**** Task input ****

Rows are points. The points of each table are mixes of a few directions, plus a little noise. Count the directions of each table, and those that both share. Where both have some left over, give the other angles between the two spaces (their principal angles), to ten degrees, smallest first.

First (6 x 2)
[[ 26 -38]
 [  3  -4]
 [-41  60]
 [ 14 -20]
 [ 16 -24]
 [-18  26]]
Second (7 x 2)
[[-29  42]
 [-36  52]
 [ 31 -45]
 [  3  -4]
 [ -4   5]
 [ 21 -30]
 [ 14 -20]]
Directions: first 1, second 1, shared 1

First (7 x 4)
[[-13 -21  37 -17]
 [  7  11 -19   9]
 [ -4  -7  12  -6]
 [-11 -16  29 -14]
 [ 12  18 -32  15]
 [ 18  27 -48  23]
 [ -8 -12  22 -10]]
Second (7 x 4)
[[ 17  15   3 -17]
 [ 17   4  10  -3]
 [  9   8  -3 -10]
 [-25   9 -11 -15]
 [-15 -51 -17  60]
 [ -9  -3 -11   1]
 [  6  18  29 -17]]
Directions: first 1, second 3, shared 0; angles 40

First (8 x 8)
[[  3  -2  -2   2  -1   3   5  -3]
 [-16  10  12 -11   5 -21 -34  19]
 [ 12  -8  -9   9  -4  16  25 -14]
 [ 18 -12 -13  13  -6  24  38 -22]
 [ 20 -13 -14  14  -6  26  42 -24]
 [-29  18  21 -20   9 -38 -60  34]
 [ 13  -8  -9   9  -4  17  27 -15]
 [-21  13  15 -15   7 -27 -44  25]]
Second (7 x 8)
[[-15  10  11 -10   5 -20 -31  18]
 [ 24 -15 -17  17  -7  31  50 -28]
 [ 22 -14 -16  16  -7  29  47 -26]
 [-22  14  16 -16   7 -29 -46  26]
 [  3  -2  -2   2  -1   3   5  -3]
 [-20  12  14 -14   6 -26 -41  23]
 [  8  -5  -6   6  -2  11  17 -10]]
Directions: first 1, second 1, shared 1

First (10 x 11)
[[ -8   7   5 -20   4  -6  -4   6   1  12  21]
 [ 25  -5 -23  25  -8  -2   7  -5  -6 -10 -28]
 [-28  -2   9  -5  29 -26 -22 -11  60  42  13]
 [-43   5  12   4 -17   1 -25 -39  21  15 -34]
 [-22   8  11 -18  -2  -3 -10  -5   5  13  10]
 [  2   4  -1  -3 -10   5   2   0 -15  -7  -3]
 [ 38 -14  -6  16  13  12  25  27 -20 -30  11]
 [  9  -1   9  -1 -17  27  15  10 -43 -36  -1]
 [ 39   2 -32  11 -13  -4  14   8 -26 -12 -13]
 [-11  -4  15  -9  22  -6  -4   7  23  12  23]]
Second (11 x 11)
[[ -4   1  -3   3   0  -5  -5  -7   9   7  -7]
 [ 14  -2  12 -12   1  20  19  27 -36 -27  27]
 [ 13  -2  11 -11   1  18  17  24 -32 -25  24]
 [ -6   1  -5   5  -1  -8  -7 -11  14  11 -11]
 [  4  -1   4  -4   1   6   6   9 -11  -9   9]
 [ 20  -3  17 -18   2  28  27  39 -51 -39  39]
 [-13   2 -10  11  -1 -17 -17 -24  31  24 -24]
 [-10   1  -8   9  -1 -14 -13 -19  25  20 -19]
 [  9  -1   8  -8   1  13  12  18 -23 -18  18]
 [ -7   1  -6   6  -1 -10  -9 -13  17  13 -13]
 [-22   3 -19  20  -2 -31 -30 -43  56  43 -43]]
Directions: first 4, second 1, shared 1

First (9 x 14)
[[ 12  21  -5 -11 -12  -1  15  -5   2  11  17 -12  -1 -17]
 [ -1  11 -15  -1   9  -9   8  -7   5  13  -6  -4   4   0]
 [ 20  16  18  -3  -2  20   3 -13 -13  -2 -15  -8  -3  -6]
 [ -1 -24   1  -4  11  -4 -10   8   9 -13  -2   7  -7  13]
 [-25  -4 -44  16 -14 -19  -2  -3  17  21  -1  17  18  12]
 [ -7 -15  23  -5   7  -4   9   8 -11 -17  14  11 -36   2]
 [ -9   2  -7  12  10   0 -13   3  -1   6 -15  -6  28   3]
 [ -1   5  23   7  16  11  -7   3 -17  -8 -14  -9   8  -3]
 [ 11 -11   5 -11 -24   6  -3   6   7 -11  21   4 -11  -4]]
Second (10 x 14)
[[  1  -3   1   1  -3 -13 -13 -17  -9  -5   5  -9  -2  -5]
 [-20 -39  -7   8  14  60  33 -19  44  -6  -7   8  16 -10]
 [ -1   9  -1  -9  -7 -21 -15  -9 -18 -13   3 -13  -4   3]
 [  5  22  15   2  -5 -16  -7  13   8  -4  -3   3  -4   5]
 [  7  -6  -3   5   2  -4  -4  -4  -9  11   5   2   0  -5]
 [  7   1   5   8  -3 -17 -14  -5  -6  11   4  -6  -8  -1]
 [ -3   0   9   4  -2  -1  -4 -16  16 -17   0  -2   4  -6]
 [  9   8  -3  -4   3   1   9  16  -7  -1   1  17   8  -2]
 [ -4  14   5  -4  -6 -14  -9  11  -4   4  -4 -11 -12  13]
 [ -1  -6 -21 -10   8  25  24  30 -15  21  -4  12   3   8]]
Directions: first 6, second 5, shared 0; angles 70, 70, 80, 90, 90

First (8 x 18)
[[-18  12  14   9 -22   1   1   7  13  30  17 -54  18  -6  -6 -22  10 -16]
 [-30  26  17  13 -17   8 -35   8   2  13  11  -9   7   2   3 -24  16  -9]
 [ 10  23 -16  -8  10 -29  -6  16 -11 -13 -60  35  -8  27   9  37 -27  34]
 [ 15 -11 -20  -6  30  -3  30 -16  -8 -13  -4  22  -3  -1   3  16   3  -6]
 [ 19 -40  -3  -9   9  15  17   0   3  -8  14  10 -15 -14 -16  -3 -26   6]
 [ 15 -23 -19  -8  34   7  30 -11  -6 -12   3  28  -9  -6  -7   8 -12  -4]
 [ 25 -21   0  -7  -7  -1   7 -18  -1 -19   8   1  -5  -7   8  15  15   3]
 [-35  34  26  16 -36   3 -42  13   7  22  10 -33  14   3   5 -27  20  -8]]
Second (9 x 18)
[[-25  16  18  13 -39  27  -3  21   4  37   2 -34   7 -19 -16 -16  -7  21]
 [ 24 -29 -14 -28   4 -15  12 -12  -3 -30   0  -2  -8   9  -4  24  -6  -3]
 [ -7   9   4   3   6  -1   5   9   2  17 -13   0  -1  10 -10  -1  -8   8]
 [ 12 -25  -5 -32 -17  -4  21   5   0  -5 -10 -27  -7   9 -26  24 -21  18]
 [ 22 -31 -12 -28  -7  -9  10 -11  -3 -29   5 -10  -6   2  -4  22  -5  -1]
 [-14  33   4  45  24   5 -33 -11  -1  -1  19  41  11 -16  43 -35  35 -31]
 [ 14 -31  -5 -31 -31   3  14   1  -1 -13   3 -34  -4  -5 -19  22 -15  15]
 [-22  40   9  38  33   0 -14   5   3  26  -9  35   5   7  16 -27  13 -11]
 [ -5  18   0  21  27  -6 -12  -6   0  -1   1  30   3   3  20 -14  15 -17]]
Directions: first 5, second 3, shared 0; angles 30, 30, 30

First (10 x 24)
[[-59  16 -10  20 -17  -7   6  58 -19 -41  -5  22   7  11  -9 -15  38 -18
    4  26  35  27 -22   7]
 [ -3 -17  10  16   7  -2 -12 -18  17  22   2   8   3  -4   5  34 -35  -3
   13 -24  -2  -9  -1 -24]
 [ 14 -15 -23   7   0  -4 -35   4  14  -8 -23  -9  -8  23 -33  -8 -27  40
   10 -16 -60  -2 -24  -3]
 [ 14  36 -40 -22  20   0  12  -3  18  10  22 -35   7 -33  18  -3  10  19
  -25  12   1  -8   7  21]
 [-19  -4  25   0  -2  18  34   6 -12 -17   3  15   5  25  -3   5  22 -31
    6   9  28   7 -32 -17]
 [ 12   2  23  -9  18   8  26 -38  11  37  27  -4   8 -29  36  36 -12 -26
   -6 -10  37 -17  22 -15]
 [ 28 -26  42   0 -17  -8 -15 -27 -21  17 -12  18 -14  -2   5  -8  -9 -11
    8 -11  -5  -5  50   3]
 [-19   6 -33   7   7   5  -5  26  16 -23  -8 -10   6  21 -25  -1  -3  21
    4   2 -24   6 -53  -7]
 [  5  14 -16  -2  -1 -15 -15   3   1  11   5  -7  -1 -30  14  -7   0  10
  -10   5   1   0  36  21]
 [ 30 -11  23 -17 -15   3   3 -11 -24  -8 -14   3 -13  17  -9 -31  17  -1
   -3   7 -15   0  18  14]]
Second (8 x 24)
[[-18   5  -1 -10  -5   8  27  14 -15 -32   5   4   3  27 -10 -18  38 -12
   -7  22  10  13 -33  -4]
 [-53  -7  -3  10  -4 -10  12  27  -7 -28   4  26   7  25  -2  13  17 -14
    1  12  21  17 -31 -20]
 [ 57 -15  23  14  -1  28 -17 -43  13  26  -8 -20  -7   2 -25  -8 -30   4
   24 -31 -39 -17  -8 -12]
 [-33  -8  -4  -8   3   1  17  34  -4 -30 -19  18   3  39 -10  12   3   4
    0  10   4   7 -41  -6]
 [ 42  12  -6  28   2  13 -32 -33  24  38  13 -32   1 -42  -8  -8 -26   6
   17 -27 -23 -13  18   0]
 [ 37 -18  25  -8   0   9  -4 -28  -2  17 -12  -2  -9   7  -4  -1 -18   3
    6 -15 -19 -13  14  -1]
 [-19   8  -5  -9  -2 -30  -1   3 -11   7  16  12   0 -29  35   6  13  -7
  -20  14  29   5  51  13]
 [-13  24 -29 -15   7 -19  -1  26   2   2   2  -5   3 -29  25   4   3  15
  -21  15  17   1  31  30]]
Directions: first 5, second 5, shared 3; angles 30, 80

****

Starting with the first line of the data above, copy each line exactly until you reach the line with "[ 18 -12 -13"; include that line as well.

Rows are points. The points of each table are mixes of a few directions, plus a little noise. Count the directions of each table, and those that both share. Where both have some left over, give the other angles between the two spaces (their principal angles), to ten degrees, smallest first.

First (6 x 2)
[[ 26 -38]
 [  3  -4]
 [-41  60]
 [ 14 -20]
 [ 16 -24]
 [-18  26]]
Second (7 x 2)
[[-29  42]
 [-36  52]
 [ 31 -45]
 [  3  -4]
 [ -4   5]
 [ 21 -30]
 [ 14 -20]]
Directions: first 1, second 1, shared 1

First (7 x 4)
[[-13 -21  37 -17]
 [  7  11 -19   9]
 [ -4  -7  12  -6]
 [-11 -16  29 -14]
 [ 12  18 -32  15]
 [ 18  27 -48  23]
 [ -8 -12  22 -10]]
Second (7 x 4)
[[ 17  15   3 -17]
 [ 17   4  10  -3]
 [  9   8  -3 -10]
 [-25   9 -11 -15]
 [-15 -51 -17  60]
 [ -9  -3 -11   1]
 [  6  18  29 -17]]
Directions: first 1, second 3, shared 0; angles 40

First (8 x 8)
[[  3  -2  -2   2  -1   3   5  -3]
 [-16  10  12 -11   5 -21 -34  19]
 [ 12  -8  -9   9  -4  16  25 -14]
 [ 18 -12 -13  13  -6  24  38 -22]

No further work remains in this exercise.